(Your objective):
Scan the records beneath this line for the line holding "scale = np.full(codes.shape[1], s)" and the line holding "a = a - a.max(-1, keepdims=True)", then transcribe exactly those two and all lines between.

Records drawn from a dataset

▬▬▬

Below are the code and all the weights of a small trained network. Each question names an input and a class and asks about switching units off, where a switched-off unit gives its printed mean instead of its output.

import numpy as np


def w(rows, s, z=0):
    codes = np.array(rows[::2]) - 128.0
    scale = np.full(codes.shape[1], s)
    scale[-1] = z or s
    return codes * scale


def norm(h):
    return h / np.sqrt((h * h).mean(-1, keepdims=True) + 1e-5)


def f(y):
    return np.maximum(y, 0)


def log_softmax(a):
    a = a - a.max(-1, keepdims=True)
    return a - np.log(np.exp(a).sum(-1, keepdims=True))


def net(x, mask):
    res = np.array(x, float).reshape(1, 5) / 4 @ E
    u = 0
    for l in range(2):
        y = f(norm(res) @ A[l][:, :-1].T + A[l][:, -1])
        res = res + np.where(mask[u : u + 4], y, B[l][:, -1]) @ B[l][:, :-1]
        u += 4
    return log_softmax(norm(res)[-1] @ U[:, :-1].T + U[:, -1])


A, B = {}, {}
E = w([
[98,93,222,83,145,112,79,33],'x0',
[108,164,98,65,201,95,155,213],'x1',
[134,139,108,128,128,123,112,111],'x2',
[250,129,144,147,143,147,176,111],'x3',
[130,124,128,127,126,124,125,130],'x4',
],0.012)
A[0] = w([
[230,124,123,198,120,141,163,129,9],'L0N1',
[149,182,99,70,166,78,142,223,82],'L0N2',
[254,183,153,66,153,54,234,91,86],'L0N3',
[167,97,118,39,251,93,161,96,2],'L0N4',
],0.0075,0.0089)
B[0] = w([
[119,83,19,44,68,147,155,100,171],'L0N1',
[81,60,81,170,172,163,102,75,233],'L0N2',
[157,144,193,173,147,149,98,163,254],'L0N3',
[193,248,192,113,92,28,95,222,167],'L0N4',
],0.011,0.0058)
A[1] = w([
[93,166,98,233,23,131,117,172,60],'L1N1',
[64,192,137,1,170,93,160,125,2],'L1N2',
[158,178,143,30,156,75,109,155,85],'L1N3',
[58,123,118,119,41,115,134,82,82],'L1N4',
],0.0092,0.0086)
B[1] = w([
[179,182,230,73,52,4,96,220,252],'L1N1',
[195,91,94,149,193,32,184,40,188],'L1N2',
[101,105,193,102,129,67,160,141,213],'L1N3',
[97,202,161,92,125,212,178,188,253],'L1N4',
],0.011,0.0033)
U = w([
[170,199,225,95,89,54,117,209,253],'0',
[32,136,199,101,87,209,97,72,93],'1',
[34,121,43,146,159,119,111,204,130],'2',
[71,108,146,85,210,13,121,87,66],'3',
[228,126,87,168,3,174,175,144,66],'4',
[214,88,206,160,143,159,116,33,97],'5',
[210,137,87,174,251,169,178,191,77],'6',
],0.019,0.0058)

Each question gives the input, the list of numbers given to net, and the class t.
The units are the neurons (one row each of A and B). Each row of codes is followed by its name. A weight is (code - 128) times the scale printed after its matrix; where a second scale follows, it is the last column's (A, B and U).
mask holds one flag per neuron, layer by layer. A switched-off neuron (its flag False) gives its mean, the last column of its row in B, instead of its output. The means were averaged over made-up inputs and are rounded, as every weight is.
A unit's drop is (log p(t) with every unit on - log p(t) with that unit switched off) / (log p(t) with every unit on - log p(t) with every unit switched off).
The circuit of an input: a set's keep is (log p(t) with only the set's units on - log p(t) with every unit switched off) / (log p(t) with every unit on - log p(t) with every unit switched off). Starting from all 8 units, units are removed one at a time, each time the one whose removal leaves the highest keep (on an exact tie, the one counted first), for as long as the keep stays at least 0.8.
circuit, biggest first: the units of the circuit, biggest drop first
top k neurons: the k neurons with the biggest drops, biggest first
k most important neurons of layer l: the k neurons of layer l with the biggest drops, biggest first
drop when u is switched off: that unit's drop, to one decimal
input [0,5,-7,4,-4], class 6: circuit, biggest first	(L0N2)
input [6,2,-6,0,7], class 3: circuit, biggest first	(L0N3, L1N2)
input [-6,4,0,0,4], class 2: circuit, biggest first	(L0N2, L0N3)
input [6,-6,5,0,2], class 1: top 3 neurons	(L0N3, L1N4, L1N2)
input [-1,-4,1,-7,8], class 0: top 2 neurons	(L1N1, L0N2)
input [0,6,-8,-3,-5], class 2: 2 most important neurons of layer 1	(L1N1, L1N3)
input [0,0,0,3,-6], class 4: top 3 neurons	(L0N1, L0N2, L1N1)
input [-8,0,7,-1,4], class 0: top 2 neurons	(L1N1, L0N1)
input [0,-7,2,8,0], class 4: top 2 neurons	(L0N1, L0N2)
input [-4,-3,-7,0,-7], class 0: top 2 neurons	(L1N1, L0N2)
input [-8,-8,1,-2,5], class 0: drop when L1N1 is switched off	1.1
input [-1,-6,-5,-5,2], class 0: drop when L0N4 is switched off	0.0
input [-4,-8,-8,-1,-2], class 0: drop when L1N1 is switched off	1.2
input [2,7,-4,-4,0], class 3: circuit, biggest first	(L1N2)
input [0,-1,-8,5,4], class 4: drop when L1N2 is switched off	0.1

▬▬▬

(Answer area):
    scale = np.full(codes.shape[1], s)
    scale[-1] = z or s
    return codes * scale


def norm(h):
    return h / np.sqrt((h * h).mean(-1, keepdims=True) + 1e-5)


def f(y):
    return np.maximum(y, 0)


def log_softmax(a):
    a = a - a.max(-1, keepdims=True)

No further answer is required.